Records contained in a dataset
Points on a hilly landscape, in no order, each with its height.
From any point a climber steps to the highest of the 6 points nearest to it. It stops when none of these is higher. Distance is the straight distance between rows; heights are no part of it.
q922 h=56.1: [191 157 124 147  74 115 117 179 160 164 118 156  65 182 137 101 137 154
 121 109]
q167 h=41.2: [ 15 113 160  95 147 126 145  65  57  98 161 150 154  89 118 172 109 122
 167 164]
q111 h=34.6: [106 156 138 140 128 122 121 108 101 126 143 142 117 142 104 113 130 150
 139 137]
q102 h=52.9: [174 147 123 142  78 111 123 188 171 157 108 138 109 151 136  97 141 130
 141 129]
q796 h=63.1: [103 146 141 116 117 145 121 115 101 107 108 115 163 117 110 111 131 132
 138 145]
q421 h=59.3: [174 136 111 178  79  80 114 191 120 173 119 170  89 173  94 125 107 116
  99  92]
q387 h=53.7: [ 59 103 134 131 141 137 164  71  66 136 116 153 132 106  88 161 120 110
 100 160]
q785 h=48.1: [166 151 126 100 163 161 105  97 150 117 146  79 149 115 180 107 127 123
 131 132]
q677 h=62.7: [ 78 118 151  97 140 145 137 104  94 135 110 119 156 130 113 145 139 104
 122 160]
q814 h=63.8: [151 104 132 176 107  90 139 171 129 169 101 172 100 152 102 113 124 135
 121 113]
q807 h=61.0: [ 82 135 158 106 140 138 132 106  90 139  93 132 154 127 110 136 135 113
 131 153]
q151 h=56.5: [ 52 109 141 109 142 147 138  76  83 129 139 132 136 108 112 172 144  90
 109 164]
q829 h=38.9: [147 102 128 170  94  76 134 191 113 173 116 168  89 162  81 102 105 134
 106 101]
q272 h=44.3: [ 73 121 144  69 162 180 128  62 130  83 170  80 161  60 194 141 108 114
 145 168]
q851 h=49.0: [173 126 125 173 100  87 122 175 138 179 102 176  99 157 115 121 130 136
 132 117]
q815 h=67.3: [  5 113 150  98 161 117 149  67  44 115 157 151 141 102 110 170  99 114
 161 168]
q261 h=63.2: [194 119  88 148 107 139 108 186 171 122 134 114 125 133 151  91 130 140
 142 125]
q729 h=66.1: [  7 119 131 107 161 117 152  75  47 121 149 147 136 107 103 178  85  95
 148 160]
q590 h=50.6: [188 158 124 149  80 111 118 176 160 164 113 159  80 172 134 113 134 148
 136 116]
q203 h=54.3: [136 111 138 172 120 106 132 165 148 163  97 145  99 140 116 107 147 118
 126 115]
q736 h=66.4: [187 157 112 160  76 119 121 182 152 170 117 156  56 203 135 108 127 147
 112  96]
q904 h=47.9: [ 71 122 128  73 158 152 161  54 122  94 156 118 180  69 150 176 120 107
 161 150]
q988 h=53.0: [ 99 156 119 135 149 101 130 108  86 147 124 151 120 160  94 131 113 130
 134 132]
q868 h=47.0: [214 132 134 142  62 125 124 182 175 125 109 133 101 154 152  84 135 145
 106  90]
q696 h=49.9: [229 133 135 148  81 117 108 194 193 124 101 123  97 163 164 100 139 151
 101  69]
q985 h=56.7: [ 82 103 145 124 150 122 151  80  59 150 107 161 138 118  90 145 127 119
 102 143]
q813 h=54.1: [ 85  99 134  79 167 172 140  73 126  93 130  99 157  86 170 161 117 150
 143 157]
q946 h=52.8: [182 161 113 176  77  87 137 197 144 171 107 171  68 183  83 114 109 104
  70  84]
q778 h=54.5: [111 153 145 117 110 135 123 109 109 105 120 123 157 115 109 110 129 137
 141 143]
q237 h=62.6: [193 121  87 143 113 140 106 184 174 127 132 108 116 129 152  97 129 144
 144 125]
q507 h=68.5: [111 113 130 172 127 115 136 146 144 147 120 135  92 149 119  97 148 120
 117 123]
q258 h=53.5: [ 75 100 138 123 136 128 163  77  60 136 111 161 127 110  83 151 118 119
  92 154]
q53 h=64.3: [183 151 123 165  84 124 115 195 158 152 110 142  51 198 142  99 139 159
  97  85]
q942 h=27.1: [134 125 142 134 131 115 129 132 143 119 153 118 117 139 118 115 162 140
 117 109]
q930 h=47.8: [218 127 129 146  73 129 122 177 186 123 113 131  99 150 165  90 133 140
 111  90]
q477 h=41.5: [104 158 134 130 135 113 126 111  92 133 128 142 127 140 104 124 130 148
 142 135]
q157 h=51.8: [112 121 125 177 134 122 151 144 138 145 123 148  90 147 102  99 138 119
 117 126]
q655 h=51.1: [ 92 135 127 140 151  89 133 115  68 147 125 151 134 151  75 136 106 113
 111 112]
q292 h=57.5: [123 114 139 177 127 111 128 160 149 157 109 137 101 144 119  98 151 120
 116 119]
q419 h=43.9: [228 118 107 151  98 141 108 173 186 135 123 117 111 140 188  91 123 119
 112  96]
q777 h=48.8: [143 117 138 179 120  98 132 167 146 170  90 156 104 143 119 107 144 121
 128 114]
q427 h=2.7: [158 139 109 110 154 154 102  86 134 121 144  92 158  99 165 125 139 119
 129 131]
q380 h=31.5: [116 142 140 145 124 116 128 118 123 117 150 130 104 141 108 113 150 142
 124 125]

◆ **PROBLEM TO SOLVE**: Each line above needs to be returned exactly as it is.

◆ **RESPONSE AREA**:
Points on a hilly landscape, in no order, each with its height.
From any point a climber steps to the highest of the 6 points nearest to it. It stops when none of these is higher. Distance is the straight distance between rows; heights are no part of it.
q922 h=56.1: [191 157 124 147  74 115 117 179 160 164 118 156  65 182 137 101 137 154
 121 109]
q167 h=41.2: [ 15 113 160  95 147 126 145  65  57  98 161 150 154  89 118 172 109 122
 167 164]
q111 h=34.6: [106 156 138 140 128 122 121 108 101 126 143 142 117 142 104 113 130 150
 139 137]
q102 h=52.9: [174 147 123 142  78 111 123 188 171 157 108 138 109 151 136  97 141 130
 141 129]
q796 h=63.1: [103 146 141 116 117 145 121 115 101 107 108 115 163 117 110 111 131 132
 138 145]
q421 h=59.3: [174 136 111 178  79  80 114 191 120 173 119 170  89 173  94 125 107 116
  99  92]
q387 h=53.7: [ 59 103 134 131 141 137 164  71  66 136 116 153 132 106  88 161 120 110
 100 160]
q785 h=48.1: [166 151 126 100 163 161 105  97 150 117 146  79 149 115 180 107 127 123
 131 132]
q677 h=62.7: [ 78 118 151  97 140 145 137 104  94 135 110 119 156 130 113 145 139 104
 122 160]
q814 h=63.8: [151 104 132 176 107  90 139 171 129 169 101 172 100 152 102 113 124 135
 121 113]
q807 h=61.0: [ 82 135 158 106 140 138 132 106  90 139  93 132 154 127 110 136 135 113
 131 153]
q151 h=56.5: [ 52 109 141 109 142 147 138  76  83 129 139 132 136 108 112 172 144  90
 109 164]
q829 h=38.9: [147 102 128 170  94  76 134 191 113 173 116 168  89 162  81 102 105 134
 106 101]
q272 h=44.3: [ 73 121 144  69 162 180 128  62 130  83 170  80 161  60 194 141 108 114
 145 168]
q851 h=49.0: [173 126 125 173 100  87 122 175 138 179 102 176  99 157 115 121 130 136
 132 117]
q815 h=67.3: [  5 113 150  98 161 117 149  67  44 115 157 151 141 102 110 170  99 114
 161 168]
q261 h=63.2: [194 119  88 148 107 139 108 186 171 122 134 114 125 133 151  91 130 140
 142 125]
q729 h=66.1: [  7 119 131 107 161 117 152  75  47 121 149 147 136 107 103 178  85  95
 148 160]
q590 h=50.6: [188 158 124 149  80 111 118 176 160 164 113 159  80 172 134 113 134 148
 136 116]
q203 h=54.3: [136 111 138 172 120 106 132 165 148 163  97 145  99 140 116 107 147 118
 126 115]
q736 h=66.4: [187 157 112 160  76 119 121 182 152 170 117 156  56 203 135 108 127 147
 112  96]
q904 h=47.9: [ 71 122 128  73 158 152 161  54 122  94 156 118 180  69 150 176 120 107
 161 150]
q988 h=53.0: [ 99 156 119 135 149 101 130 108  86 147 124 151 120 160  94 131 113 130
 134 132]
q868 h=47.0: [214 132 134 142  62 125 124 182 175 125 109 133 101 154 152  84 135 145
 106  90]
q696 h=49.9: [229 133 135 148  81 117 108 194 193 124 101 123  97 163 164 100 139 151
 101  69]
q985 h=56.7: [ 82 103 145 124 150 122 151  80  59 150 107 161 138 118  90 145 127 119
 102 143]
q813 h=54.1: [ 85  99 134  79 167 172 140  73 126  93 130  99 157  86 170 161 117 150
 143 157]
q946 h=52.8: [182 161 113 176  77  87 137 197 144 171 107 171  68 183  83 114 109 104
  70  84]
q778 h=54.5: [111 153 145 117 110 135 123 109 109 105 120 123 157 115 109 110 129 137
 141 143]
q237 h=62.6: [193 121  87 143 113 140 106 184 174 127 132 108 116 129 152  97 129 144
 144 125]
q507 h=68.5: [111 113 130 172 127 115 136 146 144 147 120 135  92 149 119  97 148 120
 117 123]
q258 h=53.5: [ 75 100 138 123 136 128 163  77  60 136 111 161 127 110  83 151 118 119
  92 154]
q53 h=64.3: [183 151 123 165  84 124 115 195 158 152 110 142  51 198 142  99 139 159
  97  85]
q942 h=27.1: [134 125 142 134 131 115 129 132 143 119 153 118 117 139 118 115 162 140
 117 109]
q930 h=47.8: [218 127 129 146  73 129 122 177 186 123 113 131  99 150 165  90 133 140
 111  90]
q477 h=41.5: [104 158 134 130 135 113 126 111  92 133 128 142 127 140 104 124 130 148
 142 135]
q157 h=51.8: [112 121 125 177 134 122 151 144 138 145 123 148  90 147 102  99 138 119
 117 126]
q655 h=51.1: [ 92 135 127 140 151  89 133 115  68 147 125 151 134 151  75 136 106 113
 111 112]
q292 h=57.5: [123 114 139 177 127 111 128 160 149 157 109 137 101 144 119  98 151 120
 116 119]
q419 h=43.9: [228 118 107 151  98 141 108 173 186 135 123 117 111 140 188  91 123 119
 112  96]
q777 h=48.8: [143 117 138 179 120  98 132 167 146 170  90 156 104 143 119 107 144 121
 128 114]
q427 h=2.7: [158 139 109 110 154 154 102  86 134 121 144  92 158  99 165 125 139 119
 129 131]
q380 h=31.5: [116 142 140 145 124 116 128 118 123 117 150 130 104 141 108 113 150 142
 124 125]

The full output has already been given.